Work instruction
Write out the stretch of lines below that begins at the line with "[126 141 166" and ends at the line with "[135 113 120", including both, exactly as given and nothing more.

Data shown
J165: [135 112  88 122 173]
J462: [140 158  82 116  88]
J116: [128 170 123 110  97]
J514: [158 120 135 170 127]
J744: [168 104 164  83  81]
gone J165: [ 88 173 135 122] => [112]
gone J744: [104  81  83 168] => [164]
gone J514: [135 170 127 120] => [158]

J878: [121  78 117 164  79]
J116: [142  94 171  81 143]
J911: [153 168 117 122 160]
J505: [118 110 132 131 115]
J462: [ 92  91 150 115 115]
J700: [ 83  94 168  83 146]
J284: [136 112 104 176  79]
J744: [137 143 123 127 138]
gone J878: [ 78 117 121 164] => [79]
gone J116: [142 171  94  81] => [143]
---
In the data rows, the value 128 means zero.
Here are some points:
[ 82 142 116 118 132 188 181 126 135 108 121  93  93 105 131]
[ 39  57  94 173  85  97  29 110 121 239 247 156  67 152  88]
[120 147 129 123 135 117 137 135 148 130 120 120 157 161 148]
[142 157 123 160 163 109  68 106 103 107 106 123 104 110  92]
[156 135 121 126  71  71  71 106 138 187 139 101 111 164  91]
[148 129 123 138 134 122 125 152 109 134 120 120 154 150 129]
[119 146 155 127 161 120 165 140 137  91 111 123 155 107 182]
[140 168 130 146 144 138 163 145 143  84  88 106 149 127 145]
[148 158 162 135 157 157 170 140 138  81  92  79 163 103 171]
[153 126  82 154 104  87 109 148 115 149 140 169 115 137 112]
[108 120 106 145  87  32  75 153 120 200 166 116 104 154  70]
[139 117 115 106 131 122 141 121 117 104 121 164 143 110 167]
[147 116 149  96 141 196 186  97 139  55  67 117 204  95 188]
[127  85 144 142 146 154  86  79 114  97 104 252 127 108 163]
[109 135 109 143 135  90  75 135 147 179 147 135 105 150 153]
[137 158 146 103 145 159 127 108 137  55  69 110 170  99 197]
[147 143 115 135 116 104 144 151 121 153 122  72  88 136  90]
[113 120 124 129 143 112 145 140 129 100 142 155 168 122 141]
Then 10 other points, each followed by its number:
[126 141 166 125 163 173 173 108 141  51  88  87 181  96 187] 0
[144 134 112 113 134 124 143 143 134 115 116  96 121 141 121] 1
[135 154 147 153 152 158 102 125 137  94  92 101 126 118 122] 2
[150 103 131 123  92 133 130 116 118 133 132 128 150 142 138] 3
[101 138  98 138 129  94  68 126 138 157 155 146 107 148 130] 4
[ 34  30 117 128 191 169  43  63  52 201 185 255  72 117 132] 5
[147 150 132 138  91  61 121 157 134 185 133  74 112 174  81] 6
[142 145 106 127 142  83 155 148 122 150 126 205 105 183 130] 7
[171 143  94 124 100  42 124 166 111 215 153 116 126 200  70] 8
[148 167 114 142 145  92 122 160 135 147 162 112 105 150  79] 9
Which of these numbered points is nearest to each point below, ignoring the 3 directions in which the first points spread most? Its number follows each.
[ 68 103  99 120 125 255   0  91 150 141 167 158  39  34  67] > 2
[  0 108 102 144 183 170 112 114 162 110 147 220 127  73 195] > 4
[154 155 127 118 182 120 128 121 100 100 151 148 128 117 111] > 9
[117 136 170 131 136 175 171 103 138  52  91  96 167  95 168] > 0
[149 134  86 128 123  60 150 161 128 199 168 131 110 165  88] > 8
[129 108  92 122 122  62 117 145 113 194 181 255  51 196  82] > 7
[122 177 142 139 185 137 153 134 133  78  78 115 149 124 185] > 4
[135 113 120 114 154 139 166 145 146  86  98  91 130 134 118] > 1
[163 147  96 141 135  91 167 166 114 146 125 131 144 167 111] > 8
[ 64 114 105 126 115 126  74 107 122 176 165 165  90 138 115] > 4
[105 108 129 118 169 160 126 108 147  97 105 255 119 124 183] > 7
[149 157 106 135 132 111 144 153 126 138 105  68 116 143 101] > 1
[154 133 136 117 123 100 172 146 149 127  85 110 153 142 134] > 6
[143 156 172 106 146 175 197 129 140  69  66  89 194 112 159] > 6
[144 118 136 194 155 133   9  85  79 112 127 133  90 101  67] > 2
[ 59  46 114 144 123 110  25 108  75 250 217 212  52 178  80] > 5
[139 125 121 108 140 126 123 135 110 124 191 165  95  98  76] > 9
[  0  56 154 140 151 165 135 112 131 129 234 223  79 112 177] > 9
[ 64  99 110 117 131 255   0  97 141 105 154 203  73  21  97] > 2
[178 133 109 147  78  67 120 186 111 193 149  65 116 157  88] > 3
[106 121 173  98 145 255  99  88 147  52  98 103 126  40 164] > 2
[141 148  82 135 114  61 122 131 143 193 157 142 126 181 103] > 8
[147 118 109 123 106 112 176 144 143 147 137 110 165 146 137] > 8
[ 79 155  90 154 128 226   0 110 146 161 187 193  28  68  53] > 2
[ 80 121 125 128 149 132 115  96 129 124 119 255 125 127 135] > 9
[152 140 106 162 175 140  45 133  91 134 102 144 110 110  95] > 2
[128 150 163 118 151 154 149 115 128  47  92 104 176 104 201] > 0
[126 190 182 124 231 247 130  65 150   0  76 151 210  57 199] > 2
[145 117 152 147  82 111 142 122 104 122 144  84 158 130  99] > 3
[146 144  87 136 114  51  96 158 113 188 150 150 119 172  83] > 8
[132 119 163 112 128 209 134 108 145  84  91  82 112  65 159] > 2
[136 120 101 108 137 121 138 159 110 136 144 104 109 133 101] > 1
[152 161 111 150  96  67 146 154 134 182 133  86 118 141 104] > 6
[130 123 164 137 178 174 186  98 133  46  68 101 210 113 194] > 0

Exercise solution
[126 141 166 125 163 173 173 108 141  51  88  87 181  96 187] 0
[144 134 112 113 134 124 143 143 134 115 116  96 121 141 121] 1
[135 154 147 153 152 158 102 125 137  94  92 101 126 118 122] 2
[150 103 131 123  92 133 130 116 118 133 132 128 150 142 138] 3
[101 138  98 138 129  94  68 126 138 157 155 146 107 148 130] 4
[ 34  30 117 128 191 169  43  63  52 201 185 255  72 117 132] 5
[147 150 132 138  91  61 121 157 134 185 133  74 112 174  81] 6
[142 145 106 127 142  83 155 148 122 150 126 205 105 183 130] 7
[171 143  94 124 100  42 124 166 111 215 153 116 126 200  70] 8
[148 167 114 142 145  92 122 160 135 147 162 112 105 150  79] 9
Which of these numbered points is nearest to each point below, ignoring the 3 directions in which the first points spread most? Its number follows each.
[ 68 103  99 120 125 255   0  91 150 141 167 158  39  34  67] > 2
[  0 108 102 144 183 170 112 114 162 110 147 220 127  73 195] > 4
[154 155 127 118 182 120 128 121 100 100 151 148 128 117 111] > 9
[117 136 170 131 136 175 171 103 138  52  91  96 167  95 168] > 0
[149 134  86 128 123  60 150 161 128 199 168 131 110 165  88] > 8
[129 108  92 122 122  62 117 145 113 194 181 255  51 196  82] > 7
[122 177 142 139 185 137 153 134 133  78  78 115 149 124 185] > 4
[135 113 120 114 154 139 166 145 146  86  98  91 130 134 118] > 1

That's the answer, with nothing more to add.